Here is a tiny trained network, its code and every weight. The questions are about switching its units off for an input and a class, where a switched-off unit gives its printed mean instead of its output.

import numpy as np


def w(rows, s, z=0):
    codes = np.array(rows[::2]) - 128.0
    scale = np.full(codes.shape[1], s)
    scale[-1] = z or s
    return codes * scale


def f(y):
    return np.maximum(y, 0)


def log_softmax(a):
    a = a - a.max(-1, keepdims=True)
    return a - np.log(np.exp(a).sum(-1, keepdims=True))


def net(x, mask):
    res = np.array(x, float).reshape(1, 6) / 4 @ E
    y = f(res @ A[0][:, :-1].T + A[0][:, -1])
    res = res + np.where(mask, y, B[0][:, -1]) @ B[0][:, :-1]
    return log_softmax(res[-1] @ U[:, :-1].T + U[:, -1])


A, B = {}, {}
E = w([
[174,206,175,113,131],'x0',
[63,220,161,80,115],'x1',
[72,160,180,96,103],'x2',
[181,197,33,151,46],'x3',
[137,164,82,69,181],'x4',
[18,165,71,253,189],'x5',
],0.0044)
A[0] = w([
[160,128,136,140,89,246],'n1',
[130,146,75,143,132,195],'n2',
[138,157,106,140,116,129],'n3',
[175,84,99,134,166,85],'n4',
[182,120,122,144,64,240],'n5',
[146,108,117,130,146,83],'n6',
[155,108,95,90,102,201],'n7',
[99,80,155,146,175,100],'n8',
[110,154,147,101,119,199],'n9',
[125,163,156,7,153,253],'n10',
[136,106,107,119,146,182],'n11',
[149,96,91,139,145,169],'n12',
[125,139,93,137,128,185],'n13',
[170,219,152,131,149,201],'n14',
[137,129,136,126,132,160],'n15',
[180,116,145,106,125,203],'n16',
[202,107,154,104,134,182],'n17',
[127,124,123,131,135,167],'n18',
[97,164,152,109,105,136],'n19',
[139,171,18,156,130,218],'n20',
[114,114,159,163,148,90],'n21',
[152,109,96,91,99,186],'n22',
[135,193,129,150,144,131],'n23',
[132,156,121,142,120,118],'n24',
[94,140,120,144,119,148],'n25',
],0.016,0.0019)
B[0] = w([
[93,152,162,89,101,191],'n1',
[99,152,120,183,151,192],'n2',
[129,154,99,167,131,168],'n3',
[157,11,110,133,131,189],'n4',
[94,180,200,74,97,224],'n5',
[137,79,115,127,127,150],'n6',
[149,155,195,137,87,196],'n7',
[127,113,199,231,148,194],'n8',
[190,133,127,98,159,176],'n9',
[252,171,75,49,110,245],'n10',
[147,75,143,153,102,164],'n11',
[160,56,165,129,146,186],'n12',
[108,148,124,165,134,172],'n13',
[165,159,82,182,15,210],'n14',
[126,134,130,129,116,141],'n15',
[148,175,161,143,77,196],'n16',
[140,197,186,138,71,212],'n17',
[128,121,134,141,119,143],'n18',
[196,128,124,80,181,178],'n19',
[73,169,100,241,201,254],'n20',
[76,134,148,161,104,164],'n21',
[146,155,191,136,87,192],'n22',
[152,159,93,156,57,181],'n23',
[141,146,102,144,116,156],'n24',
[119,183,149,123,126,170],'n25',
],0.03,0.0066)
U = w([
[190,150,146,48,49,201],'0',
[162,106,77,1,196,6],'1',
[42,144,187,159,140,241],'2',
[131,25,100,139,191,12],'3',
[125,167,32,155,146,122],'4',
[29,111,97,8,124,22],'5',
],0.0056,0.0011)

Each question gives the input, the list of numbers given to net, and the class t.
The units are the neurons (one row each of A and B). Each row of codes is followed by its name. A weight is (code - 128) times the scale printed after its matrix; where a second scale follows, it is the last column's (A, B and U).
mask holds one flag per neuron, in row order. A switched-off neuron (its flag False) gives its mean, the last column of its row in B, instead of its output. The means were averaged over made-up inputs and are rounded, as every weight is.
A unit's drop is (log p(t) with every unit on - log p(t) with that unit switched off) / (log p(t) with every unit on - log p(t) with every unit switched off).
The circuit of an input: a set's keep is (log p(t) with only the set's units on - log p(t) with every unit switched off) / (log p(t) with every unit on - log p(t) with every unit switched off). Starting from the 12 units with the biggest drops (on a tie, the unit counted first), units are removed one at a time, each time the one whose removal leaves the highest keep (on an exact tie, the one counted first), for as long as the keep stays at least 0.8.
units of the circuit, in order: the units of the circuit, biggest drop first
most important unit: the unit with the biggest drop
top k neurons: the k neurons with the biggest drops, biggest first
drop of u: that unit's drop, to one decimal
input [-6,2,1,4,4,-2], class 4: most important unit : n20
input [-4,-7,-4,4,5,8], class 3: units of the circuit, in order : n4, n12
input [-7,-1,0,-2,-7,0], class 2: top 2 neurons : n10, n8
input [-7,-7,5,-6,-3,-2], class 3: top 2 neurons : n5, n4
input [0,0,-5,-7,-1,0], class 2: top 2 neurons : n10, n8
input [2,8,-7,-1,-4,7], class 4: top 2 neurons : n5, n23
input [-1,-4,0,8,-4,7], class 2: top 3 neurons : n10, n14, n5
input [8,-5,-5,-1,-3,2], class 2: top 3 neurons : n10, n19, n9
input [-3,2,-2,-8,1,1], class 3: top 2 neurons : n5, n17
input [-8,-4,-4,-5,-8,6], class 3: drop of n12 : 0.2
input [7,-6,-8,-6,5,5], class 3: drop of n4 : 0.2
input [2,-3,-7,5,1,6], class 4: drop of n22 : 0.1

+--

_Exercise instructions_. What is needed is one number, the count of lines in the listing above that contain the word "rows".

_Result of the task_. 2